Records to process below:

Each row is a point on a landscape with many valleys, with its height.
From any point a ball rolls to the lowest of the 3 points nearest to it. It stops when none of these is lower. Distance is the straight distance between rows; heights are no part of it.
<563>: [126 130 114 127  76  42 119  63  91  96  94  96 135 118  73  96  86  81
  88  81 124  91  62 118 145  92  92 101 127 160  99 113  52 110 100  87
 127  84  72 119  61  77 105 110 126  79 106 131 110  92 102 103 105 113
 109 123  97]  height 6.24
<963>: [ 94  67 128  98 150 118  98  95  81  83 131  93 143  84 103  97  81  93
  81 109  45 118 106  73 109  87  86  83  68  87  94  81  75 106 124 107
  84  86 140 113 104 113  49 100 115 123  85  73 118 112  99 135  83 102
 120  93  86]  height 1.07
<929>: [ 88 116  87 105  82  96  91  99 117 113  94 115  69 110 103 100 115  99
 114  92 119  92 108 107  87 100 107 112 114  93 107  98 112  96  89  99
 109 109  83  84 102  99 124  94  96  93 103 101  91  88  97  83 108  91
  93 101 112]  height 1.51
<1010>: [113  78 141 104 156 103 117  88  80  66 133  86 154  87  94  94  77  83
  79 108  44 117  88  72 128  83  71  75  71 104  91  84  51 109 135 105
  79  77 138 113  83  97  43 109 140 132  90  77 118 118 101 138  88 121
 130 100  78]  height 5.24
<834>: [ 99  86  99  85 108 129  93 118 101 101  98  95 100  88 116 106 109 107
 111 108  90 110 110  94  82 107 103  94  88  75 104  92 121  96  95 112
  77 107 114  96 113 108  96 103  90 108  99  83  88 105 100  97  87 101
  86  90  95]  height 2.68
<675>: [ 95 120  84 105  72  73 103  92 120 114  91 116  73 124  98  97 105  95
 110  89 130  86  93 116  99 102 110 115 132 109 101 108  99  96  92  96
 120 110  74  97  90  79 134  99 101  73 106 120  90  96  94  84 112  94
  92 111 106]  height 3.69
<280>: [111 120 102 116  79  57 107  78  97 111  92  93 106 112  85  97  94  88
  96  87 127  92  77 112 124  99  97 104 120 137  92 114  74 102  98  90
 117  99  69 105  77  82 122 100 116  79 103 118  94  99  98  99 107 106
 105 122 108]  height 6.34
<907>: [ 96 118  88 105  77  79 103  93 116 113  95 113  77 120  96  94 103  94
 110  91 127  87  96 112 102 100 105 111 126 112 101 107  94  95  92  95
 114 108  74  97  93  83 129  99 102  80 101 116  89  96  96  89 112  97
  93 114 106]  height 3.86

End of Records to process.

> **Problem statement**:
Return the listing. Match it exactly.

> **Solution**:
Each row is a point on a landscape with many valleys, with its height.
From any point a ball rolls to the lowest of the 3 points nearest to it. It stops when none of these is lower. Distance is the straight distance between rows; heights are no part of it.
<563>: [126 130 114 127  76  42 119  63  91  96  94  96 135 118  73  96  86  81
  88  81 124  91  62 118 145  92  92 101 127 160  99 113  52 110 100  87
 127  84  72 119  61  77 105 110 126  79 106 131 110  92 102 103 105 113
 109 123  97]  height 6.24
<963>: [ 94  67 128  98 150 118  98  95  81  83 131  93 143  84 103  97  81  93
  81 109  45 118 106  73 109  87  86  83  68  87  94  81  75 106 124 107
  84  86 140 113 104 113  49 100 115 123  85  73 118 112  99 135  83 102
 120  93  86]  height 1.07
<929>: [ 88 116  87 105  82  96  91  99 117 113  94 115  69 110 103 100 115  99
 114  92 119  92 108 107  87 100 107 112 114  93 107  98 112  96  89  99
 109 109  83  84 102  99 124  94  96  93 103 101  91  88  97  83 108  91
  93 101 112]  height 1.51
<1010>: [113  78 141 104 156 103 117  88  80  66 133  86 154  87  94  94  77  83
  79 108  44 117  88  72 128  83  71  75  71 104  91  84  51 109 135 105
  79  77 138 113  83  97  43 109 140 132  90  77 118 118 101 138  88 121
 130 100  78]  height 5.24
<834>: [ 99  86  99  85 108 129  93 118 101 101  98  95 100  88 116 106 109 107
 111 108  90 110 110  94  82 107 103  94  88  75 104  92 121  96  95 112
  77 107 114  96 113 108  96 103  90 108  99  83  88 105 100  97  87 101
  86  90  95]  height 2.68
<675>: [ 95 120  84 105  72  73 103  92 120 114  91 116  73 124  98  97 105  95
 110  89 130  86  93 116  99 102 110 115 132 109 101 108  99  96  92  96
 120 110  74  97  90  79 134  99 101  73 106 120  90  96  94  84 112  94
  92 111 106]  height 3.69
<280>: [111 120 102 116  79  57 107  78  97 111  92  93 106 112  85  97  94  88
  96  87 127  92  77 112 124  99  97 104 120 137  92 114  74 102  98  90
 117  99  69 105  77  82 122 100 116  79 103 118  94  99  98  99 107 106
 105 122 108]  height 6.34
<907>: [ 96 118  88 105  77  79 103  93 116 113  95 113  77 120  96  94 103  94
 110  91 127  87  96 112 102 100 105 111 126 112 101 107  94  95  92  95
 114 108  74  97  93  83 129  99 102  80 101 116  89  96  96  89 112  97
  93 114 106]  height 3.86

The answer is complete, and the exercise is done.